━━ Material supplied
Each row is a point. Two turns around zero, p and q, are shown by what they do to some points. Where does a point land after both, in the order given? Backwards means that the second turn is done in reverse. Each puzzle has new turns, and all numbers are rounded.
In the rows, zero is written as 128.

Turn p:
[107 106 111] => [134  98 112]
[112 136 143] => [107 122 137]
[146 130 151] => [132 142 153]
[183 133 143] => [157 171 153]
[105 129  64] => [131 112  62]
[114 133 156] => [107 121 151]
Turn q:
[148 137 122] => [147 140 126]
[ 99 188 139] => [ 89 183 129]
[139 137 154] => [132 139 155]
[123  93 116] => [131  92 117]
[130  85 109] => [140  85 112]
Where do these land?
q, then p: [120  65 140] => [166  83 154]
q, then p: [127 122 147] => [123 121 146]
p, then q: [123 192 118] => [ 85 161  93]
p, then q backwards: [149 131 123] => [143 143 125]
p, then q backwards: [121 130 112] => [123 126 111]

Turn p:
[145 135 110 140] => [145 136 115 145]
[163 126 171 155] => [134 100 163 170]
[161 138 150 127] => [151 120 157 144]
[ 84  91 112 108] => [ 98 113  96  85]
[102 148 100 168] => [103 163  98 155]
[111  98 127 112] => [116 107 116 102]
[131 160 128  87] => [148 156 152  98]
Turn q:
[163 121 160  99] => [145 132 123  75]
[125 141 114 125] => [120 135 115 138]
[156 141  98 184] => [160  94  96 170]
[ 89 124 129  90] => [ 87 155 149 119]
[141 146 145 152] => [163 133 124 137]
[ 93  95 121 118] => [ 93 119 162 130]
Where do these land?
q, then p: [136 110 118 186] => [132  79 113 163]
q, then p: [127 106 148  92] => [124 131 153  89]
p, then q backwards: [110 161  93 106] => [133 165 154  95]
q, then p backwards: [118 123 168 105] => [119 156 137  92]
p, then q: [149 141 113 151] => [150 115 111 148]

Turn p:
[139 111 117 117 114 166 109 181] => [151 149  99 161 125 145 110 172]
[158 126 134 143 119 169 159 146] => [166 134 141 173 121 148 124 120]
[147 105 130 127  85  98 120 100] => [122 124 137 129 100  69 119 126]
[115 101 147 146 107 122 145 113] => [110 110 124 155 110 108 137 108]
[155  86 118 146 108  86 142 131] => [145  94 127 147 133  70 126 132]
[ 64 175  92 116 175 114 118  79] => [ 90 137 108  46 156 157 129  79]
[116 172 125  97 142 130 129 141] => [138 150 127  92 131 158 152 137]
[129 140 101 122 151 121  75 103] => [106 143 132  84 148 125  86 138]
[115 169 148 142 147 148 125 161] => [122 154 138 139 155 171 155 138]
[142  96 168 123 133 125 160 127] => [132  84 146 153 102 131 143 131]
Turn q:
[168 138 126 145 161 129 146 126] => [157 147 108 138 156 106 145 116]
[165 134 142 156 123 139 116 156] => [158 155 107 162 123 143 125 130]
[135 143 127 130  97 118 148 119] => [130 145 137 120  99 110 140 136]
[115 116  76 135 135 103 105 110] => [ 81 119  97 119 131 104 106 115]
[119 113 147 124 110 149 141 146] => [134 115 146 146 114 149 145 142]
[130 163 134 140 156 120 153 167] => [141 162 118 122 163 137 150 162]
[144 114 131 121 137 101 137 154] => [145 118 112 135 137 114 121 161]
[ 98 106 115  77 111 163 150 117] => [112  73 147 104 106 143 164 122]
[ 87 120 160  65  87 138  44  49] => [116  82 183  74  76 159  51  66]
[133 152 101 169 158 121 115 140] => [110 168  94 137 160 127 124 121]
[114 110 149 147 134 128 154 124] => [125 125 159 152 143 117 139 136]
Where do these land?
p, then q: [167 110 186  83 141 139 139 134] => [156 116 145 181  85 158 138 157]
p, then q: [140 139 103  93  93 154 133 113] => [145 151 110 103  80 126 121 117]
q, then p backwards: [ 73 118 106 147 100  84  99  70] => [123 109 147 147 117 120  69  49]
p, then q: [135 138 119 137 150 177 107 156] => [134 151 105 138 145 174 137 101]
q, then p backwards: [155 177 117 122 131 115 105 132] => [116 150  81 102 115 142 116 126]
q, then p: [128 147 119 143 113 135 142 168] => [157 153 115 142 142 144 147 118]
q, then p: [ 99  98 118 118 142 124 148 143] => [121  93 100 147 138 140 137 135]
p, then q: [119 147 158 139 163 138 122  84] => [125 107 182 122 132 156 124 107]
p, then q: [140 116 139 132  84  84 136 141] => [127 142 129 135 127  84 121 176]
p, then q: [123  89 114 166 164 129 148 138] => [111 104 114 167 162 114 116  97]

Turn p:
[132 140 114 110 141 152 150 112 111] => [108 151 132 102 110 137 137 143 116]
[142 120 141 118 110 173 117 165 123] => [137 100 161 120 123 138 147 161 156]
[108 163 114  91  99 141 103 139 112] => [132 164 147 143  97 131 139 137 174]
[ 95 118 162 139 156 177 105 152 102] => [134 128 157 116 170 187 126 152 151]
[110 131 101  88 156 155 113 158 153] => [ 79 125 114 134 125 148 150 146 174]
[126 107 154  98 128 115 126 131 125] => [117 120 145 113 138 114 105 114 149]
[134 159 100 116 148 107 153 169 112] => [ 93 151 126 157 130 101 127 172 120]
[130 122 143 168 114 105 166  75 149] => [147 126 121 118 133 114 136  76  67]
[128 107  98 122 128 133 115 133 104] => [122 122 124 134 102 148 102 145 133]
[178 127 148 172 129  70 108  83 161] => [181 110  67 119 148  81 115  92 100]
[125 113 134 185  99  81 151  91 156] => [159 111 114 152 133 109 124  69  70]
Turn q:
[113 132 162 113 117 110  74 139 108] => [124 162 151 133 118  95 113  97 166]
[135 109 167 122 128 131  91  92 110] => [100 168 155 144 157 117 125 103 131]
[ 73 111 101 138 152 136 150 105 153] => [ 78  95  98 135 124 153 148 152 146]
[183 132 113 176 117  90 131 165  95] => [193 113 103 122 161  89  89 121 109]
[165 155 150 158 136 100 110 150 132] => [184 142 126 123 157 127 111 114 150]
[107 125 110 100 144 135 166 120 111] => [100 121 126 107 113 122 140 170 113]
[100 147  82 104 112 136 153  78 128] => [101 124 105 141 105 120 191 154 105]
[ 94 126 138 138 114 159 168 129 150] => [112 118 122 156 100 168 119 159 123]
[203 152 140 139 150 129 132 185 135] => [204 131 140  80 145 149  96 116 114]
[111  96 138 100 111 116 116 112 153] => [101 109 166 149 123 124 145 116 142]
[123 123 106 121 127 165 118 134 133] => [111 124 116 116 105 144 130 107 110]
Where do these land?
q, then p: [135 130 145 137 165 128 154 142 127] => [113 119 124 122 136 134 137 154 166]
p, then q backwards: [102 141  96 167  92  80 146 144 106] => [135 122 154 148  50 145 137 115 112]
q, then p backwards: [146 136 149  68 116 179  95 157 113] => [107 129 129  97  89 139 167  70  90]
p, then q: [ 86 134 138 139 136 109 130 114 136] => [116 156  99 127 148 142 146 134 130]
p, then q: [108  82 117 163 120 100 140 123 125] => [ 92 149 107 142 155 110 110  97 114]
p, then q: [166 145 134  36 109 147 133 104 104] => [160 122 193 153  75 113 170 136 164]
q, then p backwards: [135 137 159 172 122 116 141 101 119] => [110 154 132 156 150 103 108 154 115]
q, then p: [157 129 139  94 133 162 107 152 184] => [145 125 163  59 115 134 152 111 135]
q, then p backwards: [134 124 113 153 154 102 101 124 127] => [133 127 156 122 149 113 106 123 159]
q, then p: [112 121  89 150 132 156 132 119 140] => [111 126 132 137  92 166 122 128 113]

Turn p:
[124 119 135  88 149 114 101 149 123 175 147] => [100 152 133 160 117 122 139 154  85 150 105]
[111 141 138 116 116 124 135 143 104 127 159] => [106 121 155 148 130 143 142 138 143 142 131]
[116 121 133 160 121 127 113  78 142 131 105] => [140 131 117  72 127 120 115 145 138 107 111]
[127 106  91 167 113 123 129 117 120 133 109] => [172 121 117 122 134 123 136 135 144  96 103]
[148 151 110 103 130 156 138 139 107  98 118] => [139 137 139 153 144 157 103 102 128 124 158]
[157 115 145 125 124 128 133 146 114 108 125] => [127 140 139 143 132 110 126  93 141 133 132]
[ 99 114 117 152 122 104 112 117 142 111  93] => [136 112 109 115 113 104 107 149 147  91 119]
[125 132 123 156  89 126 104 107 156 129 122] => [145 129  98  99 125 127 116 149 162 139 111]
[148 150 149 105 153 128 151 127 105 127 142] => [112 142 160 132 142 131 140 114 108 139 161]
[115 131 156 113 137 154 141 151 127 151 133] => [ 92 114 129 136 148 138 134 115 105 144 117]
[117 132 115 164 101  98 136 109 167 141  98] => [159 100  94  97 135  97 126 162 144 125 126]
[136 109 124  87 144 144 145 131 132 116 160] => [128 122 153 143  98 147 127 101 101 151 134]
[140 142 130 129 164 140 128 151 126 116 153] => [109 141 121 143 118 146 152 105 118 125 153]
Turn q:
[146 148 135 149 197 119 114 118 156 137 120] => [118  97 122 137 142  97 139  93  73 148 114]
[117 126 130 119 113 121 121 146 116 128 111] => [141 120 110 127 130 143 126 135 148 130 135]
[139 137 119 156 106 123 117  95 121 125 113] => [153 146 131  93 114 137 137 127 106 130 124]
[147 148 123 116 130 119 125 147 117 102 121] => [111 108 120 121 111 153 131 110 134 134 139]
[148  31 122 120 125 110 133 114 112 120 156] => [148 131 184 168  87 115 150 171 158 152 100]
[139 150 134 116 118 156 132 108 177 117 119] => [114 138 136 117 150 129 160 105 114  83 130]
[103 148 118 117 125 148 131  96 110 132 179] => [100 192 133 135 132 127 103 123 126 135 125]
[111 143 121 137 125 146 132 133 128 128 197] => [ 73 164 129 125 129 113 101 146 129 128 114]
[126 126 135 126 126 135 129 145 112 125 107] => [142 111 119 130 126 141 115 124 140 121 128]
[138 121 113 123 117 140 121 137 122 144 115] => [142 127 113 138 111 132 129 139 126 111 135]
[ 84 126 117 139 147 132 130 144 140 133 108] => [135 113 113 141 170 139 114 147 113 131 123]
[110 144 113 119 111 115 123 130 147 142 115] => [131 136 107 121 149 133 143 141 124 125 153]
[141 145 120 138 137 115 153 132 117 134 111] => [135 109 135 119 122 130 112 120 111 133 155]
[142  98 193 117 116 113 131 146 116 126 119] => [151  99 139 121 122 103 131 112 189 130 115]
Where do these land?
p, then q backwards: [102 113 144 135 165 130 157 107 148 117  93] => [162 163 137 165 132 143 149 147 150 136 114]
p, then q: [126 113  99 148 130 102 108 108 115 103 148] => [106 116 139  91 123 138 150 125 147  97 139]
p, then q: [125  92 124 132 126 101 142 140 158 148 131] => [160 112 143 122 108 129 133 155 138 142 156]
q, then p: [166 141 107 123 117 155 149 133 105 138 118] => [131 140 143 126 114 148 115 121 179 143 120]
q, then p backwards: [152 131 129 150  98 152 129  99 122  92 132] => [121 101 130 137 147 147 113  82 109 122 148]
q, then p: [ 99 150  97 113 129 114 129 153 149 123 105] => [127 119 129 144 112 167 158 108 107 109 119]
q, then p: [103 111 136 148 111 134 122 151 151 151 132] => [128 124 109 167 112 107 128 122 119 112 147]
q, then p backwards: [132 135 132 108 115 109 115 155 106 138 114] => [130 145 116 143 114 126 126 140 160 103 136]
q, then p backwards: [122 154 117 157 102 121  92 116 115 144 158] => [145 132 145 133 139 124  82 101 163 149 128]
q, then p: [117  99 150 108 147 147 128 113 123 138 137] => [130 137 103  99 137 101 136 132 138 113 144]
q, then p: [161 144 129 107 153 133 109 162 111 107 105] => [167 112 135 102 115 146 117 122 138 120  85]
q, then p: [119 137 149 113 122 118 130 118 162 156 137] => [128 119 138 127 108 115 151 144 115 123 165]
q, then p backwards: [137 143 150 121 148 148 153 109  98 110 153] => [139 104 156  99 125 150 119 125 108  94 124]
━━━━
=== Task brief ===
Where a line above holds the string "zero", show that line.

=== Answer below ===
Each row is a point. Two turns around zero, p and q, are shown by what they do to some points. Where does a point land after both, in the order given? Backwards means that the second turn is done in reverse. Each puzzle has new turns, and all numbers are rounded.
In the rows, zero is written as 128.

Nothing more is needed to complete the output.